*** Opening AVAILABLE DATA ***
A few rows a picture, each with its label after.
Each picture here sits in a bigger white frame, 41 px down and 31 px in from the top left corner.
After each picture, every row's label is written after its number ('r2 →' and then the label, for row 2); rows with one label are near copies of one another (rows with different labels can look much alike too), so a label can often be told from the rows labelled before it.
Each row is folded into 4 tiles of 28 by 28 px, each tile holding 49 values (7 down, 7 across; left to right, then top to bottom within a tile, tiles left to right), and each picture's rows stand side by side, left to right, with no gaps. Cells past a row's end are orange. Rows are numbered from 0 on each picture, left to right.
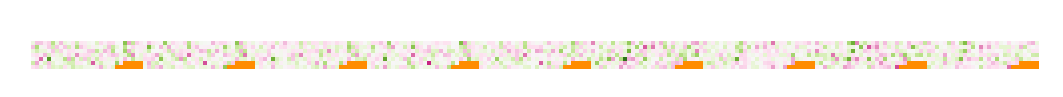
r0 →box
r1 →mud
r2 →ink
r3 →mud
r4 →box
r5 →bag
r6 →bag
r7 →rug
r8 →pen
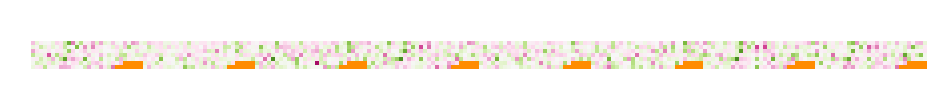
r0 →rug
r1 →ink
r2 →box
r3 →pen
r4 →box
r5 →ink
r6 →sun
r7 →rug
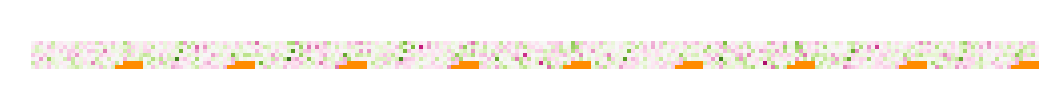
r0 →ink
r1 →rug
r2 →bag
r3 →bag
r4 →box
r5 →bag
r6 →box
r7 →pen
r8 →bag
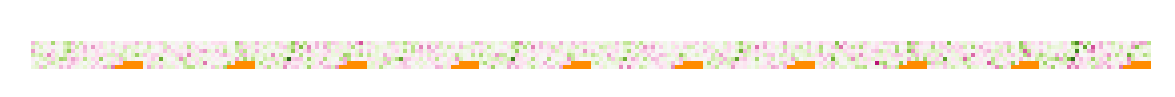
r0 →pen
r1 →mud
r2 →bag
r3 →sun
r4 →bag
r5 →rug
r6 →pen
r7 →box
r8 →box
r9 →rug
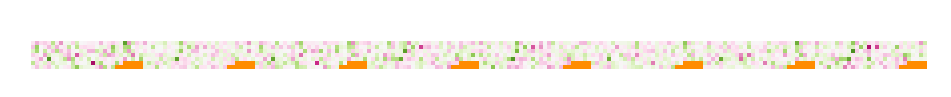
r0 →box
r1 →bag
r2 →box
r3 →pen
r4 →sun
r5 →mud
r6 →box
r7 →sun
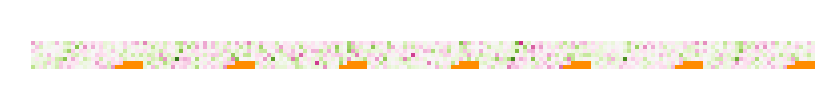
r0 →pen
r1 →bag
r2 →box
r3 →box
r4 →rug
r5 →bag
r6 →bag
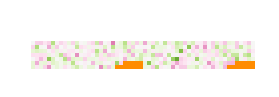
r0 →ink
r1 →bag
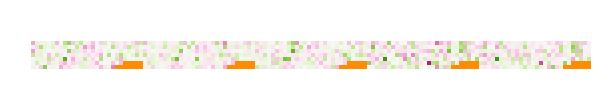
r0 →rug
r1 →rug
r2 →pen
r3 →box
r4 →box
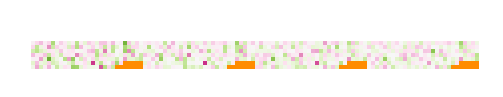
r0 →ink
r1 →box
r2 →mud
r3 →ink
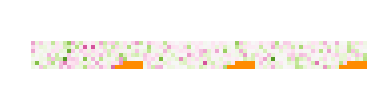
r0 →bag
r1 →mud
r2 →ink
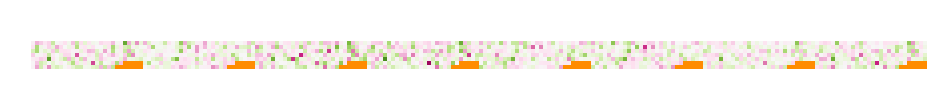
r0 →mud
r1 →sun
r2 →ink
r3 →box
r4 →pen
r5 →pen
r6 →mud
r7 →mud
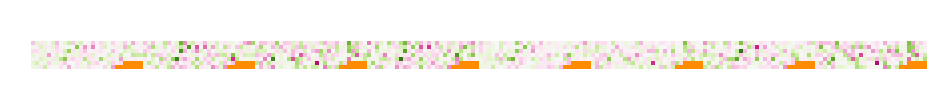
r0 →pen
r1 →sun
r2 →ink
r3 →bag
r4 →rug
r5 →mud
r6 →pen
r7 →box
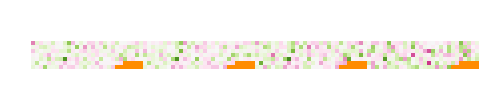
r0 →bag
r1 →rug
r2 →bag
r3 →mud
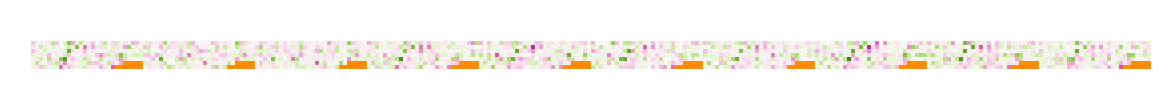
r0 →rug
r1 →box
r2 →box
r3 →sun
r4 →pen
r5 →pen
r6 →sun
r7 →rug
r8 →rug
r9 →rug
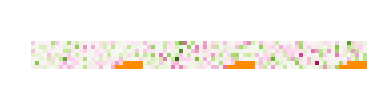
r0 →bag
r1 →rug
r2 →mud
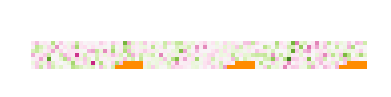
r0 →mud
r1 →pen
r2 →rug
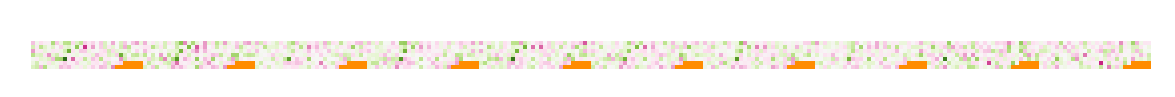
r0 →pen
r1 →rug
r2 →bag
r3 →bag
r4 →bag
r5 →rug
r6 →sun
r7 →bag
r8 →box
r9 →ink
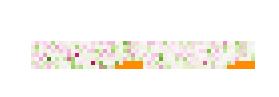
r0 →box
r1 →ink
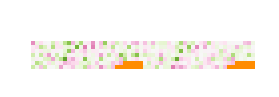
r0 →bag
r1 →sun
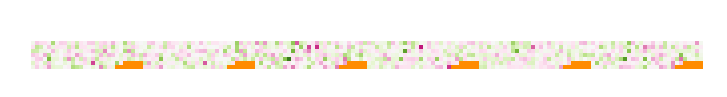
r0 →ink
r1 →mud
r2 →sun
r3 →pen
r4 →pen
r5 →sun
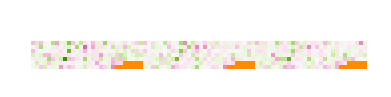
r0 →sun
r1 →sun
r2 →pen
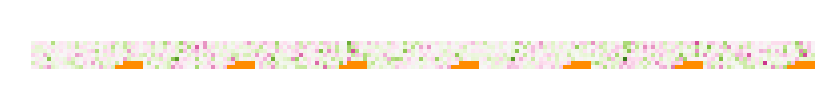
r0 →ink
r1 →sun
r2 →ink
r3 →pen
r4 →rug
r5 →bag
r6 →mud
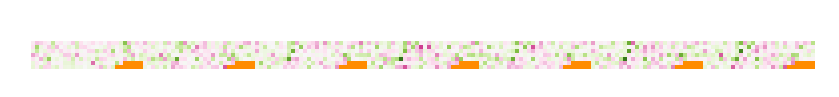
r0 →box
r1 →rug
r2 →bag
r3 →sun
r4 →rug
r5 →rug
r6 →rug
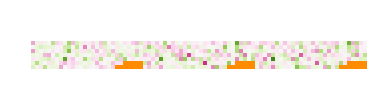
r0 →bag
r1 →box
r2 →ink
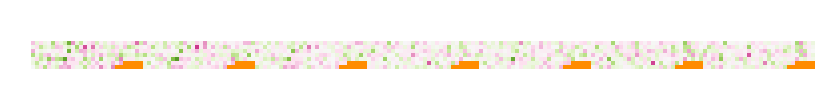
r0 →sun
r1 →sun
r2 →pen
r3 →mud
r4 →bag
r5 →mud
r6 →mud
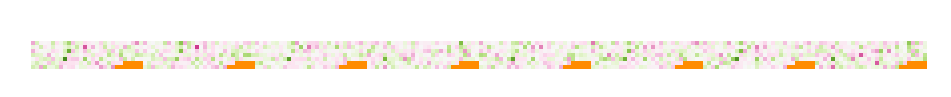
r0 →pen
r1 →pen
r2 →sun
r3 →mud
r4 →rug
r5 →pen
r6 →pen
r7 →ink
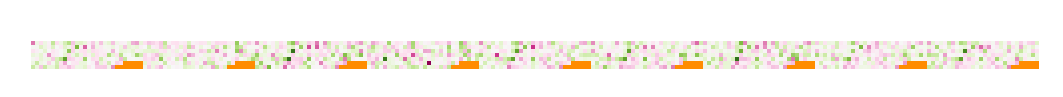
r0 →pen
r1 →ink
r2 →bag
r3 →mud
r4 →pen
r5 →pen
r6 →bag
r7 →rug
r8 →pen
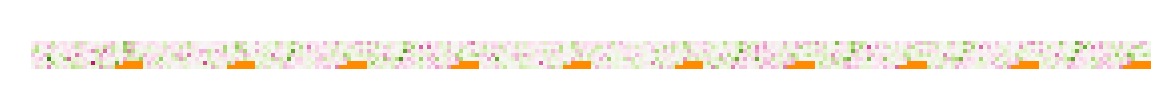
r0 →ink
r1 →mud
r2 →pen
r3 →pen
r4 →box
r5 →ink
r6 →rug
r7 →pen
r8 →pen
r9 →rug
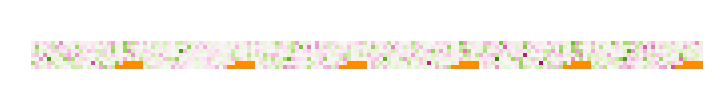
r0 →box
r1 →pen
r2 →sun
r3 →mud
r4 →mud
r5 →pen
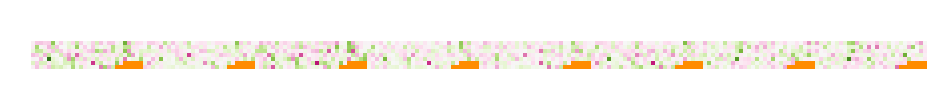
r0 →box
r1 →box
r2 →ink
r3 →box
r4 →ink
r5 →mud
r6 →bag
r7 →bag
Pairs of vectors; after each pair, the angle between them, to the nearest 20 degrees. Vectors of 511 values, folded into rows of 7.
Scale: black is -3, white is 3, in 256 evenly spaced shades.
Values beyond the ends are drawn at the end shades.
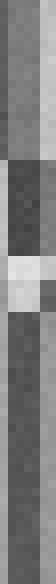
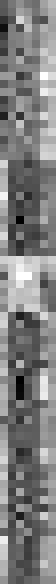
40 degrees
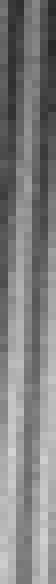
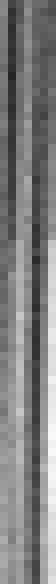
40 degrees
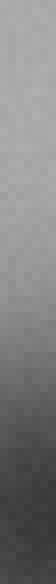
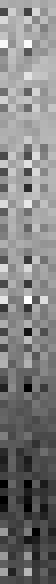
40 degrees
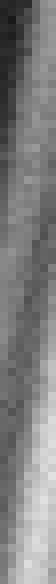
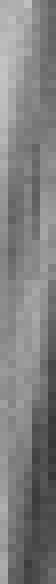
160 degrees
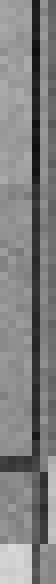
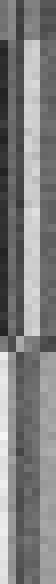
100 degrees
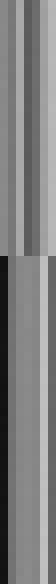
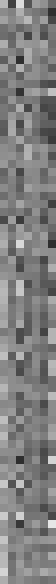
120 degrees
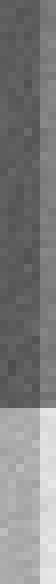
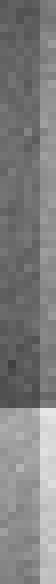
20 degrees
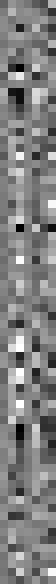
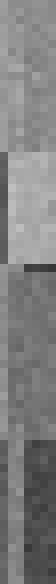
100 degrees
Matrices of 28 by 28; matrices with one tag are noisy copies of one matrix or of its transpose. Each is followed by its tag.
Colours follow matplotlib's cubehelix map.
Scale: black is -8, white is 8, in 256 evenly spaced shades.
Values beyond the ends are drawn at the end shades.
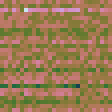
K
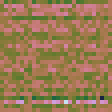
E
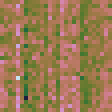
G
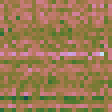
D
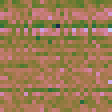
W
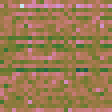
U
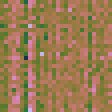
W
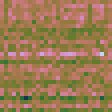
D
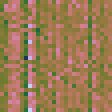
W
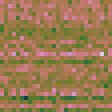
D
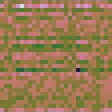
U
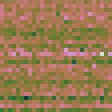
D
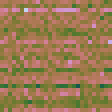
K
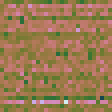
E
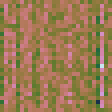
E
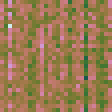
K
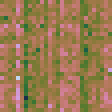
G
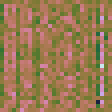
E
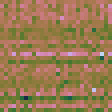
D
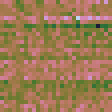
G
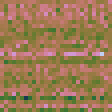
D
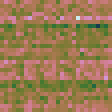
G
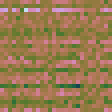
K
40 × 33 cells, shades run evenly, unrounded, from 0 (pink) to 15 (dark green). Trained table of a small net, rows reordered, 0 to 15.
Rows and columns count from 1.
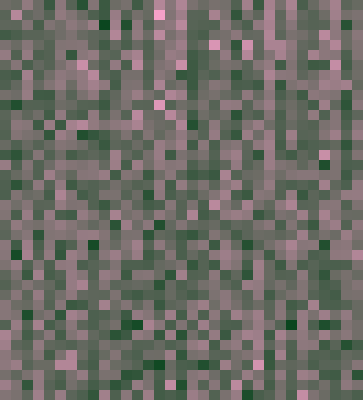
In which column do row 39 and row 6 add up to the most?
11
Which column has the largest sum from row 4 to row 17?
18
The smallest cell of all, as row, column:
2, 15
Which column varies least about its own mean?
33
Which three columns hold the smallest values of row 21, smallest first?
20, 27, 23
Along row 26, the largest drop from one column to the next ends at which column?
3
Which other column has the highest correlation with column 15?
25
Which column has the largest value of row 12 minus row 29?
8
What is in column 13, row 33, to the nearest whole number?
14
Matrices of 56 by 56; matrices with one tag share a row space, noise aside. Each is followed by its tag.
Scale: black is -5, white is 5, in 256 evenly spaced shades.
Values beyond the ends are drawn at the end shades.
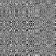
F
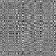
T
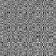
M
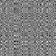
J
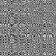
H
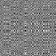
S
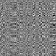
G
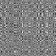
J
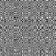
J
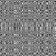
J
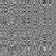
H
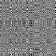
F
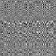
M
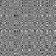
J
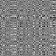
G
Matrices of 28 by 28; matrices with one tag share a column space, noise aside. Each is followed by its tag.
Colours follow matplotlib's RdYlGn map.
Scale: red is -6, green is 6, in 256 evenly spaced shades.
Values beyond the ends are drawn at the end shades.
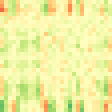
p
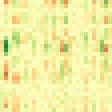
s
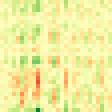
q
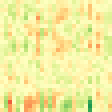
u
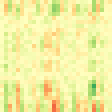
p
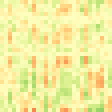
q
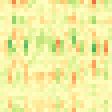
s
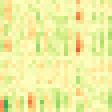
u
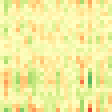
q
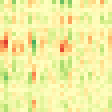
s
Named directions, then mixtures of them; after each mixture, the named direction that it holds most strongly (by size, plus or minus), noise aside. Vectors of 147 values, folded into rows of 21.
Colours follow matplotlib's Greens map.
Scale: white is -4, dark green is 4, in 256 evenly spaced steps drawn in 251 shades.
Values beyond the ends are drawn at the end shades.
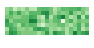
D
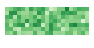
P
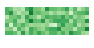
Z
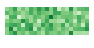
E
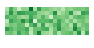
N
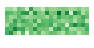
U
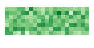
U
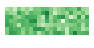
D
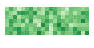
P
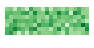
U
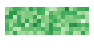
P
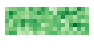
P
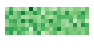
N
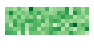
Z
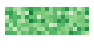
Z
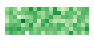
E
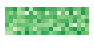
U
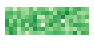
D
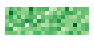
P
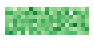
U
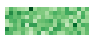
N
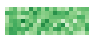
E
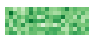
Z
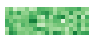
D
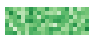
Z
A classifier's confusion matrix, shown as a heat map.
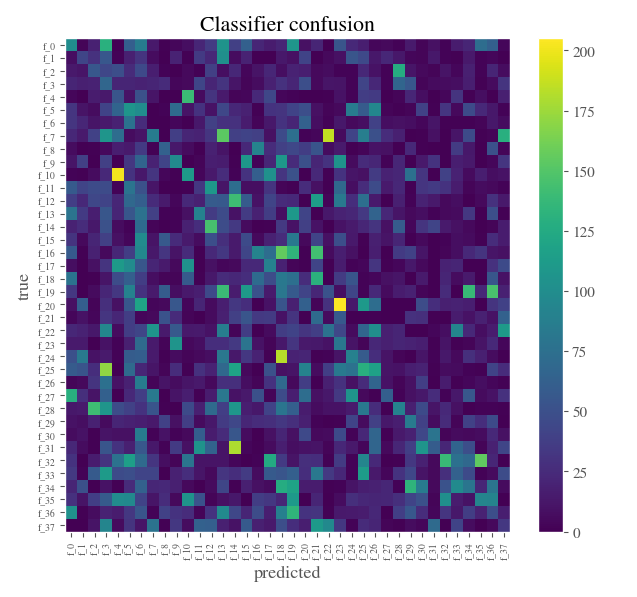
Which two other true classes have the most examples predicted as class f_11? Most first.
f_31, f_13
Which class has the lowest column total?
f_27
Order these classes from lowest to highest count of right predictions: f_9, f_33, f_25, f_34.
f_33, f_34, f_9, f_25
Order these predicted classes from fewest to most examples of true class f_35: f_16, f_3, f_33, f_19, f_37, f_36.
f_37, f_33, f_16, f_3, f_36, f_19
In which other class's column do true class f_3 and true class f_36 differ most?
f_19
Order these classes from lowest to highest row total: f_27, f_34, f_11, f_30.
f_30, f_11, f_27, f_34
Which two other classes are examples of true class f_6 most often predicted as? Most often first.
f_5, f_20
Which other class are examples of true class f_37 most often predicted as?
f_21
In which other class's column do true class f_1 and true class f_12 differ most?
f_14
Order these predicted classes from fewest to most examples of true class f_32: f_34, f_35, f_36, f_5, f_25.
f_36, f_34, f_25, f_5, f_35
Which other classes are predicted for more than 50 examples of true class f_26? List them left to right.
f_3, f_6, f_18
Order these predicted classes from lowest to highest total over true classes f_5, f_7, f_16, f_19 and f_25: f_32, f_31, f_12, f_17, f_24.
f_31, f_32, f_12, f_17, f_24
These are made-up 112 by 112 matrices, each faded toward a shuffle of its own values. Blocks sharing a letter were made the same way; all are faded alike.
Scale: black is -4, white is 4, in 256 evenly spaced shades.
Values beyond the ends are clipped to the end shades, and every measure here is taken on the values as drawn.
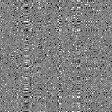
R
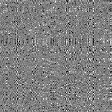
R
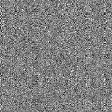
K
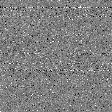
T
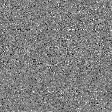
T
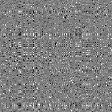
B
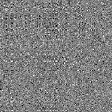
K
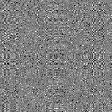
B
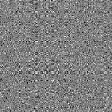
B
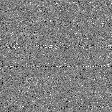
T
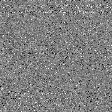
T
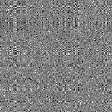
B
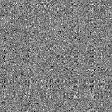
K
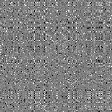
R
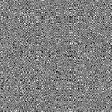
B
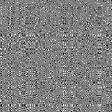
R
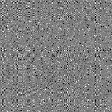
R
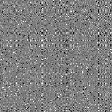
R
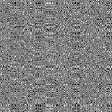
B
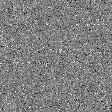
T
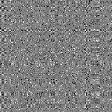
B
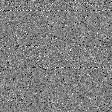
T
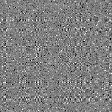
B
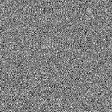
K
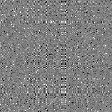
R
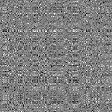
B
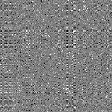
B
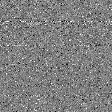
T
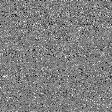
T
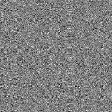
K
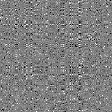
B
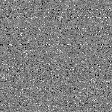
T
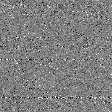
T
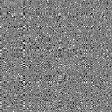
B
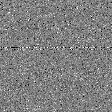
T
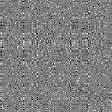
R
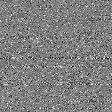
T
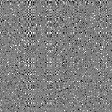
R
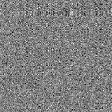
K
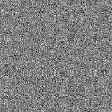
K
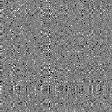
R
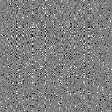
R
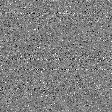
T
*** Closing AVAILABLE DATA ***
## [WORK INSTRUCTIONS]
Every entry above should be given again exactly, with no images included.

## [WRITTEN RESPONSE]
A few rows a picture, each with its label after.
Each picture here sits in a bigger white frame, 41 px down and 31 px in from the top left corner.
After each picture, every row's label is written after its number ('r2 →' and then the label, for row 2); rows with one label are near copies of one another (rows with different labels can look much alike too), so a label can often be told from the rows labelled before it.
Each row is folded into 4 tiles of 28 by 28 px, each tile holding 49 values (7 down, 7 across; left to right, then top to bottom within a tile, tiles left to right), and each picture's rows stand side by side, left to right, with no gaps. Cells past a row's end are orange. Rows are numbered from 0 on each picture, left to right.
r0 →box
r1 →mud
r2 →ink
r3 →mud
r4 →box
r5 →bag
r6 →bag
r7 →rug
r8 →pen
r0 →rug
r1 →ink
r2 →box
r3 →pen
r4 →box
r5 →ink
r6 →sun
r7 →rug
r0 →ink
r1 →rug
r2 →bag
r3 →bag
r4 →box
r5 →bag
r6 →box
r7 →pen
r8 →bag
r0 →pen
r1 →mud
r2 →bag
r3 →sun
r4 →bag
r5 →rug
r6 →pen
r7 →box
r8 →box
r9 →rug
r0 →box
r1 →bag
r2 →box
r3 →pen
r4 →sun
r5 →mud
r6 →box
r7 →sun
r0 →pen
r1 →bag
r2 →box
r3 →box
r4 →rug
r5 →bag
r6 →bag
r0 →ink
r1 →bag
r0 →rug
r1 →rug
r2 →pen
r3 →box
r4 →box
r0 →ink
r1 →box
r2 →mud
r3 →ink
r0 →bag
r1 →mud
r2 →ink
r0 →mud
r1 →sun
r2 →ink
r3 →box
r4 →pen
r5 →pen
r6 →mud
r7 →mud
r0 →pen
r1 →sun
r2 →ink
r3 →bag
r4 →rug
r5 →mud
r6 →pen
r7 →box
r0 →bag
r1 →rug
r2 →bag
r3 →mud
r0 →rug
r1 →box
r2 →box
r3 →sun
r4 →pen
r5 →pen
r6 →sun
r7 →rug
r8 →rug
r9 →rug
r0 →bag
r1 →rug
r2 →mud
r0 →mud
r1 →pen
r2 →rug
r0 →pen
r1 →rug
r2 →bag
r3 →bag
r4 →bag
r5 →rug
r6 →sun
r7 →bag
r8 →box
r9 →ink
r0 →box
r1 →ink
r0 →bag
r1 →sun
r0 →ink
r1 →mud
r2 →sun
r3 →pen
r4 →pen
r5 →sun
r0 →sun
r1 →sun
r2 →pen
r0 →ink
r1 →sun
r2 →ink
r3 →pen
r4 →rug
r5 →bag
r6 →mud
r0 →box
r1 →rug
r2 →bag
r3 →sun
r4 →rug
r5 →rug
r6 →rug
r0 →bag
r1 →box
r2 →ink
r0 →sun
r1 →sun
r2 →pen
r3 →mud
r4 →bag
r5 →mud
r6 →mud
r0 →pen
r1 →pen
r2 →sun
r3 →mud
r4 →rug
r5 →pen
r6 →pen
r7 →ink
r0 →pen
r1 →ink
r2 →bag
r3 →mud
r4 →pen
r5 →pen
r6 →bag
r7 →rug
r8 →pen
r0 →ink
r1 →mud
r2 →pen
r3 →pen
r4 →box
r5 →ink
r6 →rug
r7 →pen
r8 →pen
r9 →rug
r0 →box
r1 →pen
r2 →sun
r3 →mud
r4 →mud
r5 →pen
r0 →box
r1 →box
r2 →ink
r3 →box
r4 →ink
r5 →mud
r6 →bag
r7 →bag
Pairs of vectors; after each pair, the angle between them, to the nearest 20 degrees. Vectors of 511 values, folded into rows of 7.
Scale: black is -3, white is 3, in 256 evenly spaced shades.
Values beyond the ends are drawn at the end shades.
40 degrees
40 degrees
40 degrees
160 degrees
100 degrees
120 degrees
20 degrees
100 degrees
Matrices of 28 by 28; matrices with one tag are noisy copies of one matrix or of its transpose. Each is followed by its tag.
Colours follow matplotlib's cubehelix map.
Scale: black is -8, white is 8, in 256 evenly spaced shades.
Values beyond the ends are drawn at the end shades.
K
E
G
D
W
U
W
D
W
D
U
D
K
E
E
K
G
E
D
G
D
G
K
40 × 33 cells, shades run evenly, unrounded, from 0 (pink) to 15 (dark green). Trained table of a small net, rows reordered, 0 to 15.
Rows and columns count from 1.
In which column do row 39 and row 6 add up to the most?
11
Which column has the largest sum from row 4 to row 17?
18
The smallest cell of all, as row, column:
2, 15
Which column varies least about its own mean?
33
Which three columns hold the smallest values of row 21, smallest first?
20, 27, 23
Along row 26, the largest drop from one column to the next ends at which column?
3
Which other column has the highest correlation with column 15?
25
Which column has the largest value of row 12 minus row 29?
8
What is in column 13, row 33, to the nearest whole number?
14
Matrices of 56 by 56; matrices with one tag share a row space, noise aside. Each is followed by its tag.
Scale: black is -5, white is 5, in 256 evenly spaced shades.
Values beyond the ends are drawn at the end shades.
F
T
M
J
H
S
G
J
J
J
H
F
M
J
G
Matrices of 28 by 28; matrices with one tag share a column space, noise aside. Each is followed by its tag.
Colours follow matplotlib's RdYlGn map.
Scale: red is -6, green is 6, in 256 evenly spaced shades.
Values beyond the ends are drawn at the end shades.
p
s
q
u
p
q
s
u
q
s
Named directions, then mixtures of them; after each mixture, the named direction that it holds most strongly (by size, plus or minus), noise aside. Vectors of 147 values, folded into rows of 21.
Colours follow matplotlib's Greens map.
Scale: white is -4, dark green is 4, in 256 evenly spaced steps drawn in 251 shades.
Values beyond the ends are drawn at the end shades.
D
P
Z
E
N
U
U
D
P
U
P
P
N
Z
Z
E
U
D
P
U
N
E
Z
D
Z
A classifier's confusion matrix, shown as a heat map.
Which two other true classes have the most examples predicted as class f_11? Most first.
f_31, f_13
Which class has the lowest column total?
f_27
Order these classes from lowest to highest count of right predictions: f_9, f_33, f_25, f_34.
f_33, f_34, f_9, f_25
Order these predicted classes from fewest to most examples of true class f_35: f_16, f_3, f_33, f_19, f_37, f_36.
f_37, f_33, f_16, f_3, f_36, f_19
In which other class's column do true class f_3 and true class f_36 differ most?
f_19
Order these classes from lowest to highest row total: f_27, f_34, f_11, f_30.
f_30, f_11, f_27, f_34
Which two other classes are examples of true class f_6 most often predicted as? Most often first.
f_5, f_20
Which other class are examples of true class f_37 most often predicted as?
f_21
In which other class's column do true class f_1 and true class f_12 differ most?
f_14
Order these predicted classes from fewest to most examples of true class f_32: f_34, f_35, f_36, f_5, f_25.
f_36, f_34, f_25, f_5, f_35
Which other classes are predicted for more than 50 examples of true class f_26? List them left to right.
f_3, f_6, f_18
Order these predicted classes from lowest to highest total over true classes f_5, f_7, f_16, f_19 and f_25: f_32, f_31, f_12, f_17, f_24.
f_31, f_32, f_12, f_17, f_24
These are made-up 112 by 112 matrices, each faded toward a shuffle of its own values. Blocks sharing a letter were made the same way; all are faded alike.
Scale: black is -4, white is 4, in 256 evenly spaced shades.
Values beyond the ends are clipped to the end shades, and every measure here is taken on the values as drawn.
R
R
K
T
T
B
K
B
B
T
T
B
K
R
B
R
R
R
B
T
B
T
B
K
R
B
B
T
T
K
B
T
T
B
T
R
T
R
K
K
R
R
T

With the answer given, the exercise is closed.